[Saved entries]
Here is a tiny trained network, its code and every weight. The questions are about switching its units off for an input and a class, where a switched-off unit gives its printed mean instead of its output.

import numpy as np


def w(rows, s, z=0):
    codes = np.array(rows[::2]) - 128.0
    scale = np.full(codes.shape[1], s)
    scale[-1] = z or s
    return codes * scale


def f(y):
    return y / 2 * (1 + np.tanh(0.7978845608 * (y + 0.044715 * y**3)))


def log_softmax(a):
    a = a - a.max(-1, keepdims=True)
    return a - np.log(np.exp(a).sum(-1, keepdims=True))


def net(x, mask):
    res = np.array(x, float).reshape(1, 7) / 4 @ E
    y = f(res @ A[0][:, :-1].T + A[0][:, -1])
    res = res + np.where(mask, y, B[0][:, -1]) @ B[0][:, :-1]
    return log_softmax(res[-1] @ U[:, :-1].T + U[:, -1])


A, B = {}, {}
E = w([
[59,106,143,223,111,122,164,43],'x0',
[67,55,121,66,181,162,146,150],'x1',
[117,41,133,120,42,1,172,156],'x2',
[199,62,172,87,194,103,110,57],'x3',
[39,138,150,54,96,78,16,199],'x4',
[124,117,48,240,197,43,92,86],'x5',
[131,180,173,212,152,148,98,204],'x6',
],0.0072)
A[0] = w([
[203,152,79,150,62,70,162,186,214],'N0',
[119,129,164,156,89,87,209,126,147],'N1',
[165,68,160,67,111,85,65,209,189],'N2',
[78,194,189,194,117,140,97,133,43],'N3',
[168,177,136,164,93,76,194,64,244],'N4',
[212,76,143,108,194,100,50,112,210],'N5',
[101,60,172,158,67,105,189,50,129],'N6',
[148,85,118,66,141,126,100,71,217],'N7',
[174,107,209,146,85,191,105,175,160],'N8',
[187,182,231,85,15,147,167,180,217],'N9',
[102,164,207,137,95,158,89,168,22],'N10',
[128,113,98,84,109,121,47,208,192],'N11',
[68,102,153,153,67,68,122,148,86],'N12',
[100,134,189,108,141,236,95,156,114],'N13',
[177,97,221,127,148,85,40,144,234],'N14',
[126,159,211,92,119,208,97,133,216],'N15',
[27,200,79,92,119,45,77,186,141],'N16',
[120,69,108,28,118,135,214,60,147],'N17',
[87,101,105,84,186,102,174,59,130],'N18',
[148,61,111,83,139,93,146,49,253],'N19',
[105,184,83,98,107,93,172,156,58],'N20',
[117,176,109,198,164,95,51,88,184],'N21',
[138,67,179,107,179,195,182,64,202],'N22',
[12,96,82,85,154,55,77,255,202],'N23',
],0.0081,0.0037)
B[0] = w([
[137,157,84,143,35,110,217,92,191],'N0',
[135,139,83,131,114,24,183,32,171],'N1',
[138,191,147,86,105,139,170,201,211],'N2',
[199,177,68,145,168,163,98,184,165],'N3',
[136,200,74,113,111,127,219,78,211],'N4',
[123,191,153,64,174,102,228,172,198],'N5',
[51,94,105,155,105,12,206,94,199],'N6',
[118,178,78,111,150,124,161,152,181],'N7',
[105,173,120,83,98,111,211,112,174],'N8',
[164,183,78,92,136,155,209,158,227],'N9',
[162,154,91,97,173,170,188,144,159],'N10',
[97,182,130,157,81,173,207,164,208],'N11',
[102,66,203,173,131,86,146,104,173],'N12',
[125,178,178,70,98,154,225,125,188],'N13',
[88,186,191,87,220,91,217,136,192],'N14',
[151,192,143,84,146,116,191,105,206],'N15',
[126,151,168,177,89,135,81,199,221],'N16',
[173,140,42,182,183,145,98,141,200],'N17',
[202,79,53,139,147,131,79,114,171],'N18',
[150,147,79,105,151,116,157,123,205],'N19',
[95,89,156,214,76,109,98,135,141],'N20',
[168,149,103,198,204,51,74,162,205],'N21',
[167,191,96,123,132,86,167,128,209],'N22',
[171,132,254,131,52,144,147,204,255],'N23',
],0.0074,0.0098)
U = w([
[160,132,139,111,190,201,80,75,27],'0',
[117,36,126,73,143,188,62,77,3],'1',
[118,153,180,134,171,84,159,98,142],'2',
[194,173,80,154,241,150,102,140,116],'3',
[110,80,138,163,115,98,102,137,145],'4',
[151,128,2,178,101,102,147,29,104],'5',
[148,138,169,184,69,141,110,149,104],'6',
[181,184,158,73,92,162,183,132,195],'7',
],0.0099,0.0054)

Each question gives the input, the list of numbers given to net, and the class t.
The units are the neurons (one row each of A and B). Each row of codes is followed by its name. A weight is (code - 128) times the scale printed after its matrix; where a second scale follows, it is the last column's (A, B and U).
mask holds one flag per neuron, in row order. A switched-off neuron (its flag False) gives its mean, the last column of its row in B, instead of its output. The means were averaged over made-up inputs and are rounded, as every weight is.
A unit's drop is (log p(t) with every unit on - log p(t) with that unit switched off) / (log p(t) with every unit on - log p(t) with every unit switched off).
The circuit of an input: a set's keep is (log p(t) with only the set's units on - log p(t) with every unit switched off) / (log p(t) with every unit on - log p(t) with every unit switched off). Starting from the 12 units with the biggest drops (on a tie, the unit counted first), units are removed one at a time, each time the one whose removal leaves the highest keep (on an exact tie, the one counted first), for as long as the keep stays at least 0.8.
units of the circuit, in order: the units of the circuit, biggest drop first
k most important neurons: the k neurons with the biggest drops, biggest first
drop of u: that unit's drop, to one decimal
input [-8,8,-5,3,-2,-1,-6], class 3: units of the circuit, in order => [N17]
input [-1,-7,-4,-3,-7,4,8], class 5: units of the circuit, in order => [N0, N23]
input [3,-2,6,-6,4,8,-6], class 6: units of the circuit, in order => [N23, N16]
input [5,-5,5,-5,6,-1,7], class 6: units of the circuit, in order => [N16, N12]
input [6,-4,-4,1,5,-1,-3], class 3: 2 most important neurons => [N23, N0]
input [1,-7,-8,7,-1,1,-2], class 3: 2 most important neurons => [N21, N23]
input [-7,-6,-2,1,1,4,3], class 3: 4 most important neurons => [N21, N23, N13, N6]
input [-6,-2,-2,-2,8,7,8], class 6: units of the circuit, in order => [N16, N23]
input [-5,-7,1,2,-6,8,3], class 5: 3 most important neurons => [N0, N4, N23]
input [5,0,0,1,3,5,7], class 3: 3 most important neurons => [N21, N3, N6]
input [7,-5,-3,-7,3,5,-2], class 3: 2 most important neurons => [N21, N3]
input [7,-3,-7,6,2,5,-7], class 3: 2 most important neurons => [N21, N0]
input [1,-8,-6,7,1,8,-7], class 3: 2 most important neurons => [N21, N5]
input [1,-8,-3,-4,5,6,5], class 3: units of the circuit, in order => [N21]
input [3,-7,4,4,2,5,-2], class 5: drop of N23 => 0.2
input [8,8,4,-2,6,1,8], class 6: drop of N23 => 0.2
input [-3,-6,-4,-8,-4,0,-1], class 5: drop of N6 => -0.1
input [8,-1,2,2,-7,0,-1], class 5: drop of N0 => 0.0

EXERCISE DIRECTIONS: Wherever the word "every" turns up in a line of the entries above, copy that line.

WRITTEN ANSWER:
Here is a tiny trained network, its code and every weight. The questions are about switching its units off for an input and a class, where a switched-off unit gives its printed mean instead of its output.
mask holds one flag per neuron, in row order. A switched-off neuron (its flag False) gives its mean, the last column of its row in B, instead of its output. The means were averaged over made-up inputs and are rounded, as every weight is.
A unit's drop is (log p(t) with every unit on - log p(t) with that unit switched off) / (log p(t) with every unit on - log p(t) with every unit switched off).
The circuit of an input: a set's keep is (log p(t) with only the set's units on - log p(t) with every unit switched off) / (log p(t) with every unit on - log p(t) with every unit switched off). Starting from the 12 units with the biggest drops (on a tie, the unit counted first), units are removed one at a time, each time the one whose removal leaves the highest keep (on an exact tie, the one counted first), for as long as the keep stays at least 0.8.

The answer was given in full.